_Requirement_. What lines in the records below hold the string "rows"? Please show them.
··· Given data ···
Each row is a point. The window is the flat piece filled in between its corners: a triangle in 3 columns, a solid with four corners in 4, and so on. A path goes straight from each point to the next, and from the last back to the first. After which points does the path pass through the window?

Window:
.29	.06	-.52	-.11
-.88	.14	.28	.23
.51	.09	.14	.17
-.72	-.29	.24	.12
Path:
(1): .23	.01	-.46	.25
(2): -.63	-.32	.16	.28
(3): -.66	-.14	.30	-.15
(4): -.15	.06	.25	-.33
(5): -.08	-.40	-.15	.50
(6): .43	.03	-.03	.45
(7): .37	.15	.32	-.28
(8): .25	.11	-.31	-.43
Through the window after points: 2, 6, 8

Window, 8 rows:
-.26	.19	-.36	-.23	-.31	.26	.10	-.03
-.28	.23	-.46	.17	-.11	.17	-.40	.02
.23	-.14	-.39	-.54	.08	-.26	-.57	.32
-.05	.18	-.10	.19	-.12	-.34	.05	-.11
.78	.70	.94	.12	.25	.19	-.23	-.25
.30	-.59	-.25	.44	.00	-.21	.03	-.03
-.32	.32	-.46	.06	.20	.16	.22	.03
-.23	-.71	.03	.22	.07	-.30	.04	.09
Path:
(1): .19	-.16	.12	.37	-.12	-.16	.02	.64
(2): .03	-.14	-.09	.11	.27	-.17	-.18	-.26
(3): .07	.05	.13	.19	.12	.00	.00	-.30
(4): .17	.19	.29	.42	-.20	.09	.18	.44
(5): .24	.01	.08	.17	-.22	-.16	-.15	.49
(6): .17	-.16	.06	.04	.18	-.08	-.24	-.35
(7): .11	-.22	-.17	.00	.29	-.14	-.39	-.35
(8): .28	-.10	-.04	.34	-.06	-.25	-.17	.67
(9): .09	.06	-.05	.18	-.06	.00	.00	.16
(10): .14	-.06	-.14	-.10	.02	-.04	-.10	-.65
(11): .29	.38	.05	-.14	.27	.05	-.33	-.65
(12): .44	.38	.15	.02	-.03	.09	-.28	.28
(13): .21	.33	.00	.15	-.13	-.05	-.11	.46
(14): .13	.23	-.06	-.21	.14	.11	-.30	-.56
(15): .12	-.51	-.33	.14	.14	-.16	-.13	-.54
(16): .33	-.29	-.12	.40	-.14	-.19	.04	.59
Through the window after points: 9, 15

Window, 9 rows:
.04	.29	.46	.71	.40	-.24	.76	.07	-.39
-.94	.37	-.04	-.22	.23	.29	.31	-.31	-.21
.80	.37	-.06	.37	-.33	.11	.00	.42	-.34
-.14	-.10	.67	.10	-.63	.03	.37	-.12	-.14
-.37	-.27	-.43	-.36	-.16	.40	.27	-.10	-.11
.04	-.10	.41	-.17	-.36	-.45	-.35	.16	.05
-.31	.13	-.44	-.24	-.44	.40	.54	.51	-.22
-.25	.02	-.12	.18	.16	.30	-.66	.52	-.31
-.07	.06	-.19	.63	-.64	-.18	-.69	.40	-.05
Path:
(1): -.04	.21	.03	.07	.03	.14	-.07	.18	.35
(2): -.33	.18	.06	-.22	.11	.46	.54	.17	.28
(3): -.33	.06	-.12	-.28	-.22	-.09	.35	-.12	-.93
(4): -.04	-.02	-.07	-.04	-.39	.01	-.10	.11	-.39
(5): .14	.09	.11	-.02	-.27	.18	-.10	.30	.24
(6): -.11	.17	.50	.23	-.27	.26	.13	.09	.54
(7): -.11	-.23	.34	-.04	-.65	-.29	.16	-.05	-.73
(8): -.04	.10	-.01	.13	-.31	-.14	.40	.02	-.44
(9): .17	.12	.11	.15	-.18	.18	.41	.18	.16
(10): .02	.00	.37	-.02	-.28	-.16	-.16	.21	.26
(11): -.07	-.10	.17	-.14	-.35	-.50	-.23	.07	-.60
(12): -.26	.03	-.22	.14	-.09	.20	.28	.08	-.51
(13): -.19	.15	-.14	.18	.02	.45	.39	.24	.04
(14): -.13	.01	.23	.12	-.45	.24	.31	.15	.20
(15): -.22	-.04	.21	-.07	-.47	-.08	.21	.00	-.74
(16): -.29	-.15	-.12	-.03	-.39	-.24	-.08	.17	-.93
Through the window after points: 6, 10, 14

Window:
.30	.15	-.09	.28	.02	.38	-.31	-.02	-.13	.00	-.25	-.04
.07	-.13	-.22	-.02	.03	-.18	.01	-.40	.00	-.36	.02	.05
.04	-.12	.09	.01	.11	-.18	-.03	.12	-.18	.06	.24	.02
-.43	.45	.36	-.10	.18	-.35	.03	-.50	.07	.36	.21	.16
.06	-.21	.00	-.42	.20	.12	-.47	-.03	-.29	-.11	-.01	.19
.07	.03	-.33	.05	-.27	-.19	.16	.52	-.02	.12	-.39	.15
-.08	.94	.07	-.08	.03	-.73	-.16	-.57	-.75	.12	.24	.18
.27	-.03	-.41	.00	.07	.14	-.86	-.25	-.14	.21	.11	-.10
-.24	.18	-.36	.36	.09	.11	.19	.18	-.40	.26	-.21	.23
.09	-.14	-.05	-.01	-.17	.09	.04	-.39	-.30	.09	-.13	-.10
.46	-.12	.00	-.04	.34	-.29	.09	-.58	-.06	-.02	-.39	-.19
.44	.14	-.12	-.40	.23	.18	.03	.01	-.08	.20	.06	.10
Path:
(1): .43	.02	.12	.17	-.13	-.21	-.31	-.31	-.31	.18	.04	.52
(2): .08	.12	-.14	-.18	.08	-.12	-.27	-.25	-.12	.01	.05	-.18
(3): -.14	.40	-.03	-.08	.13	-.21	.17	-.10	-.18	-.01	-.04	-.28
(4): .22	-.07	.10	.02	.12	-.18	.15	-.30	-.20	.24	-.12	.66
(5): .36	.04	-.05	.05	.05	-.06	-.12	-.37	-.32	.17	-.03	.51
(6): .07	.25	-.09	-.17	.08	-.06	-.01	-.14	-.25	.12	.02	-.08
(7): -.16	.18	-.23	-.04	.29	.06	.03	.21	-.27	.07	-.19	-.39
(8): .08	.02	-.12	.05	-.11	-.07	-.10	-.14	-.28	.12	-.07	.41
(9): .18	-.13	-.13	.27	-.27	-.20	.06	-.12	-.14	.24	-.28	.57
(10): .00	.10	-.24	-.20	.10	-.07	-.06	.07	-.07	-.18	-.05	-.28
(11): .00	.02	-.21	-.09	.11	.01	-.21	.02	-.03	.03	-.15	-.14
(12): .22	-.25	-.14	.01	.04	.13	-.18	-.10	-.07	.16	-.07	.21
(13): .09	.08	-.07	.27	-.05	-.22	-.06	-.03	-.16	.24	.02	.51
(14): -.18	.25	-.13	-.19	.04	-.01	-.05	-.04	-.29	.03	.00	-.21
(15): -.08	.16	-.14	-.05	.12	-.14	-.10	.01	-.19	.09	-.02	-.08
(16): .32	.04	.01	.04	-.02	-.09	-.16	-.07	-.10	.08	-.02	.54
Through the window after points: 5, 7, 9

Window:
.14	-.45	.23	-.06	.93	.76	.30	-.76	-.13	-.07	-.03	.12	-.78	-.50
.20	-.48	-.42	.58	.08	-.16	.13	.31	.28	.23	-.34	-.26	.20	.10
-.05	-.52	-.44	-.01	.04	.02	-.30	.16	.19	.59	.04	.05	.07	.38
-.20	-.41	-.56	.33	-.21	.25	-.45	.34	-.04	.06	-.23	-.55	-.10	.11
.43	-.20	.15	-.15	.21	.38	.19	-.53	.44	-.34	.19	.08	-.94	-.38
-.03	-.20	-.67	.21	-.10	-.04	-.17	-.43	.13	.16	-.33	-.32	.29	.35
-.31	-.15	.42	.17	.11	-.59	-.12	-.22	.11	-.39	.32	-.12	-.30	-.35
-.03	.49	.43	.05	.27	-.44	-.17	-.14	.25	.16	.14	-.54	-.64	-.44
-.04	.24	.39	.24	-.22	-.49	-.09	-.06	-.22	.00	-.23	.07	-.69	-.15
-.57	-.11	-.67	.45	-.14	.18	.09	.10	.41	.36	-.14	-.03	.03	.12
.02	.15	-.41	.52	-.05	.23	-.14	.32	-.06	.09	.17	-.21	.27	.52
.02	.09	.93	.21	-.27	-.13	-.19	-.36	.19	.07	.07	-.15	-.28	-.64
-.12	.16	.37	-.45	-.04	-.16	.30	.00	.05	-.13	-.09	-.19	-.20	-.42
-.23	-.04	-.27	.21	.18	.08	-.43	.25	.48	-.02	-.52	.00	.19	.35
Path:
(1): .22	.22	-.54	.22	-.13	-.19	-.55	.25	.24	.00	.01	-.02	.08	-.50
(2): .04	-.23	-.64	.26	.09	.03	-.43	.07	.08	.08	-.18	.11	.15	-.24
(3): -.21	-.28	.15	.18	-.15	.00	.23	-.01	.25	.14	-.27	-.18	-.15	.50
(4): -.28	-.32	-.07	-.17	.05	.00	.07	-.07	.23	.11	.02	-.40	-.27	.62
(5): .31	-.14	-.26	.46	-.01	.08	-.44	.05	.12	.32	-.02	.38	-.01	-.73
(6): .25	.03	-.58	-.08	.21	-.01	-.30	-.02	.13	.09	.02	.14	-.15	-.37
(7): -.29	-.45	.55	.24	-.02	.08	.19	-.22	.07	.21	-.12	-.23	-.45	.36
(8): -.04	-.41	.12	.31	-.04	-.09	.27	.07	.19	.07	-.10	-.33	-.44	.29
(9): .02	.19	-.46	.29	.06	-.13	-.33	.03	.05	.17	-.30	.11	.24	-.39
(10): -.04	-.03	-.12	.15	.06	-.15	-.20	-.25	.14	.09	.07	.18	-.16	-.51
(11): -.08	-.13	.37	.10	.21	.00	.27	-.25	.30	-.07	.01	-.24	-.40	.16
(12): -.04	-.18	.24	.21	.07	.21	.06	-.15	.33	.37	-.04	-.37	-.39	.27
(13): .06	-.05	-.26	.16	-.03	.09	-.20	.04	-.08	-.05	-.23	-.05	-.02	-.44
(14): .18	-.10	-.27	-.10	.04	-.05	-.33	-.05	.09	.03	-.17	.22	.15	-.67
(15): -.14	-.21	.07	.05	.13	.05	.06	-.20	.26	.07	-.06	-.20	-.48	-.01
(16): -.35	-.38	.41	.22	-.13	-.16	.24	-.10	.28	.07	-.12	-.30	-.24	.50
Through the window after points: 4, 6, 8

Window, 14 rows:
-.22	-.39	.21	.34	-.33	.55	-.11	-.59	.31	-.07	.27	.34	.27	.01
.01	-.51	-.14	-.34	.08	.02	.16	.30	-.61	.49	-.52	-.29	-.34	.24
.14	-.03	-.60	.00	.15	.36	-.29	.00	-.23	.31	-.43	-.05	-.29	-.05
-.10	.11	-.31	-.06	-.08	.16	-.20	-.04	-.43	.42	.25	-.28	-.58	.28
.02	.02	.19	.01	.17	.29	.29	-.44	.62	-.08	.47	.31	.02	-.11
.11	.06	-.32	.04	-.25	.20	.37	.07	-.22	.75	-.16	-.49	-.02	-.07
-.31	-.51	-.13	-.11	.06	.69	-.09	-.12	.56	-.20	.54	-.08	.24	.02
.34	-.11	-.24	-.39	-.35	-.01	-.24	-.15	-.03	.28	-.14	-.45	-.31	.13
-.25	.94	.18	.15	-.13	-.04	-.07	-.38	-.18	-.23	.03	-.14	.63	-.15
.17	-.06	-.42	.27	-.03	-.36	-.24	.31	-.23	.39	-.12	-.29	-.16	.23
.19	-.12	.16	.06	-.25	.66	-.16	.11	.20	-.26	.56	.41	.14	-.25
.07	-.11	-.60	-.34	-.09	-.15	-.14	-.08	-.45	.54	.08	.03	.04	.01
.39	.68	.18	.37	.25	.03	-.21	-.59	-.45	-.02	.36	-.36	.60	-.19
-.03	-.15	-.27	.24	-.22	.31	.13	-.45	.02	-.68	.45	.07	.07	-.22
Path:
(1): .06	-.01	-.17	.01	-.07	.17	-.19	-.28	.03	.11	.12	-.25	-.02	-.28
(2): -.12	-.07	.00	.08	.04	.08	-.07	-.20	-.27	.11	.13	-.05	.10	-.39
(3): .32	.43	-.34	.18	.01	.38	.17	-.24	-.05	.12	.29	.03	.37	.64
(4): .29	-.02	-.13	-.14	-.13	.67	.13	-.11	.27	.02	.40	.11	.37	.67
(5): -.22	-.26	.05	.20	-.13	.28	-.19	-.28	.07	-.03	.22	.02	.02	-.42
(6): -.06	-.23	-.07	-.16	.02	.05	-.05	-.02	-.26	.28	-.15	-.22	-.24	-.19
(7): .23	-.07	-.28	-.18	-.14	.19	.11	.07	-.33	.20	-.20	-.17	.08	.59
(8): .12	.17	-.24	.04	-.23	.32	.19	-.25	.09	.06	.27	.00	.29	.45
(9): -.05	.08	-.02	.17	.05	.14	-.35	-.39	.06	-.12	.26	-.07	.04	-.60
(10): -.08	.10	.08	.01	-.02	-.03	-.13	-.15	.03	.14	.29	-.11	-.06	-.30
(11): .07	.10	-.16	.08	-.02	.21	.10	-.17	.04	.07	.08	.00	.10	.17
(12): .09	.04	-.17	-.12	.02	.32	.05	-.16	.13	-.01	.28	-.06	.12	.30
(13): -.02	-.07	-.12	-.03	.00	.18	-.04	-.10	.10	.01	.24	-.10	-.05	-.27
(14): .03	.28	-.04	.06	.07	.04	-.08	-.21	-.17	.11	.16	-.26	.06	-.30
(15): .43	.41	-.39	-.09	-.05	.11	.24	-.17	-.22	.06	.17	-.04	.43	.58
(16): .30	.29	-.14	.09	-.22	.24	.17	-.07	-.19	.21	.11	.19	.17	.76
Through the window after points: 4, 6, 10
···
_Problem solution_.
Window, 8 rows:
Window, 9 rows:
Window, 14 rows:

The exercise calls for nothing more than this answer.